WHAT THIS TASK INVOLVES -
When a line in the entries below contains "scale", tally it; give the tally with nothing added.

:: ENTRIES SUPPLIED ::

Below are the code and all the weights of a small trained network. Each question names an input and a class and asks about switching units off, where a switched-off unit gives its printed mean instead of its output.

import numpy as np


def w(rows, s, z=0):
    codes = np.array(rows[::2]) - 128.0
    scale = np.full(codes.shape[1], s)
    scale[-1] = z or s
    return codes * scale


def f(y):
    return y / 2 * (1 + np.tanh(0.7978845608 * (y + 0.044715 * y**3)))


def log_softmax(a):
    a = a - a.max(-1, keepdims=True)
    return a - np.log(np.exp(a).sum(-1, keepdims=True))


def net(x, mask):
    res = np.array(x, float).reshape(1, 6) / 4 @ E
    y = f(res @ A[0][:, :-1].T + A[0][:, -1])
    res = res + np.where(mask, y, B[0][:, -1]) @ B[0][:, :-1]
    return log_softmax(res[-1] @ U[:, :-1].T + U[:, -1])


A, B = {}, {}
E = w([
[48,55,226,160,108,92,96,210,89,86],'x0',
[183,138,77,237,90,134,67,120,200,100],'x1',
[134,86,105,100,28,69,123,110,190,122],'x2',
[47,238,92,91,127,151,40,128,114,184],'x3',
[95,132,158,63,139,140,190,99,108,188],'x4',
[141,151,254,131,155,167,64,95,195,166],'x5',
],0.0069)
A[0] = w([
[73,66,219,125,119,74,95,170,139,122,184],'neuron 1',
[141,65,168,89,82,88,162,88,200,84,170],'neuron 2',
[54,148,149,137,109,119,46,190,110,126,167],'neuron 3',
[165,63,116,220,113,94,143,179,140,4,192],'neuron 4',
[103,135,158,89,197,187,158,139,63,143,136],'neuron 5',
[152,162,112,145,145,178,107,43,167,163,157],'neuron 6',
[183,178,132,175,149,165,92,33,208,152,176],'neuron 7',
[119,122,175,67,174,125,182,92,87,186,153],'neuron 8',
[89,179,81,90,124,140,158,140,69,173,209],'neuron 9',
[121,120,174,45,148,153,211,110,106,152,177],'neuron 10',
[167,66,124,222,130,109,129,153,139,1,184],'neuron 11',
[173,165,112,148,152,191,102,40,205,142,166],'neuron 12',
[96,150,137,140,191,193,128,95,95,184,184],'neuron 13',
[129,96,160,229,131,104,114,198,99,64,223],'neuron 14',
[131,211,132,133,143,187,113,81,175,140,186],'neuron 15',
[147,204,121,136,108,153,76,114,183,141,174],'neuron 16',
[165,182,61,113,124,151,94,87,121,159,254],'neuron 17',
[36,174,119,121,117,105,76,199,124,147,182],'neuron 18',
[154,118,72,70,100,135,156,78,139,154,187],'neuron 19',
[125,93,77,68,109,127,217,137,128,106,169],'neuron 20',
[81,204,115,101,141,174,89,164,87,161,198],'neuron 21',
[124,104,113,52,101,88,180,106,113,156,166],'neuron 22',
[78,82,223,61,113,112,105,121,178,131,165],'neuron 23',
[120,118,195,111,209,169,150,97,85,171,189],'neuron 24',
[130,88,119,71,115,68,181,67,159,148,169],'neuron 25',
[172,183,125,185,99,145,83,83,172,162,217],'neuron 26',
[177,60,130,214,118,116,100,180,153,10,193],'neuron 27',
[95,130,216,101,185,129,165,98,97,153,165],'neuron 28',
[150,119,21,112,69,46,207,111,105,98,190],'neuron 29',
[65,179,43,120,100,71,111,106,103,159,189],'neuron 30',
[120,149,102,90,165,142,193,103,56,192,209],'neuron 31',
[157,53,156,169,109,95,134,123,155,14,201],'neuron 32',
],0.0071,0.0038)
B[0] = w([
[84,68,194,108,55,79,163,115,26,175,220],'neuron 1',
[201,122,93,135,34,175,158,122,93,184,209],'neuron 2',
[26,122,177,136,110,114,85,91,70,115,210],'neuron 3',
[132,39,23,238,173,184,204,98,71,122,251],'neuron 4',
[98,71,209,94,202,121,191,175,180,67,205],'neuron 5',
[181,182,127,142,151,82,81,164,157,174,192],'neuron 6',
[155,172,111,179,163,51,88,211,110,213,230],'neuron 7',
[176,113,174,61,148,137,170,178,192,120,215],'neuron 8',
[112,135,126,66,159,140,109,107,181,57,211],'neuron 9',
[204,83,159,50,143,128,226,153,192,158,224],'neuron 10',
[147,74,57,240,144,181,169,150,94,134,242],'neuron 11',
[175,177,117,179,160,51,87,162,153,196,217],'neuron 12',
[88,140,169,125,166,112,106,160,172,112,197],'neuron 13',
[57,88,126,178,151,129,167,140,72,128,233],'neuron 14',
[121,180,156,132,141,113,77,182,152,159,201],'neuron 15',
[113,183,122,164,151,128,58,164,118,166,203],'neuron 16',
[153,184,68,142,193,134,81,108,201,139,223],'neuron 17',
[1,156,160,94,112,145,54,82,56,63,210],'neuron 18',
[185,159,59,113,107,100,120,100,182,135,201],'neuron 19',
[192,57,95,112,103,59,184,44,166,97,203],'neuron 20',
[48,169,140,82,166,157,100,144,132,108,216],'neuron 21',
[167,103,105,53,83,112,175,78,163,112,196],'neuron 22',
[144,120,190,70,48,151,133,163,79,173,202],'neuron 23',
[123,100,217,126,176,131,170,244,148,144,217],'neuron 24',
[226,144,79,72,69,102,154,78,141,162,197],'neuron 25',
[134,155,76,201,168,112,56,168,120,184,225],'neuron 26',
[112,68,73,234,155,177,169,137,59,169,254],'neuron 27',
[124,106,191,94,135,126,173,178,140,145,209],'neuron 28',
[167,96,42,150,122,98,112,45,155,88,241],'neuron 29',
[92,157,76,110,138,183,73,78,152,56,204],'neuron 30',
[162,133,126,76,206,99,167,111,227,72,226],'neuron 31',
[172,64,100,193,92,203,189,132,54,166,232],'neuron 32',
],0.0061,0.007)
U = w([
[184,121,44,72,116,51,166,28,185,73,119],'0',
[154,220,110,165,172,48,49,181,156,254,187],'1',
[132,50,67,248,146,212,204,134,54,150,193],'2',
[187,111,157,48,15,155,183,143,107,234,10],'3',
[37,111,197,99,85,80,96,127,24,128,101],'4',
[70,206,87,90,154,249,44,100,134,41,163],'5',
[124,118,204,57,217,137,206,198,186,95,97],'6',
],0.0061,0.0012)

Each question gives the input, the list of numbers given to net, and the class t.
The units are the neurons (one row each of A and B). Each row of codes is followed by its name. A weight is (code - 128) times the scale printed after its matrix; where a second scale follows, it is the last column's (A, B and U).
mask holds one flag per neuron, in row order. A switched-off neuron (its flag False) gives its mean, the last column of its row in B, instead of its output. The means were averaged over made-up inputs and are rounded, as every weight is.
A unit's drop is (log p(t) with every unit on - log p(t) with that unit switched off) / (log p(t) with every unit on - log p(t) with every unit switched off).
The circuit of an input: a set's keep is (log p(t) with only the set's units on - log p(t) with every unit switched off) / (log p(t) with every unit on - log p(t) with every unit switched off). Starting from the 12 units with the biggest drops (on a tie, the unit counted first), units are removed one at a time, each time the one whose removal leaves the highest keep (on an exact tie, the one counted first), for as long as the keep stays at least 0.8.
units of the circuit, in order: the units of the circuit, biggest drop first
unit that matters most: the unit with the biggest drop
k most important neurons: the k neurons with the biggest drops, biggest first
drop when u is switched off: that unit's drop, to one decimal
input [-5,8,0,-3,-4,4], class 1: units of the circuit, in order	neuron 7
input [4,-2,2,6,7,-7], class 0: units of the circuit, in order	neuron 20; neuron 22; neuron 31
input [-7,4,3,-6,6,1], class 1: units of the circuit, in order	neuron 7; neuron 12
input [8,5,2,5,3,-5], class 4: units of the circuit, in order	neuron 18; neuron 3
input [3,1,6,0,3,-6], class 0: units of the circuit, in order	neuron 29; neuron 20
input [0,-8,1,5,-3,-4], class 6: units of the circuit, in order	neuron 5; neuron 31
input [-4,-3,-7,6,-3,0], class 5: 4 most important neurons	neuron 21; neuron 9; neuron 30; neuron 18
input [-4,1,-2,-4,7,8], class 1: 2 most important neurons	neuron 7; neuron 12
input [-4,-7,3,-8,6,7], class 3: 3 most important neurons	neuron 2; neuron 25; neuron 23
input [1,-7,3,1,-5,6], class 3: 2 most important neurons	neuron 23; neuron 14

:::

EXERCISE ANSWER -
4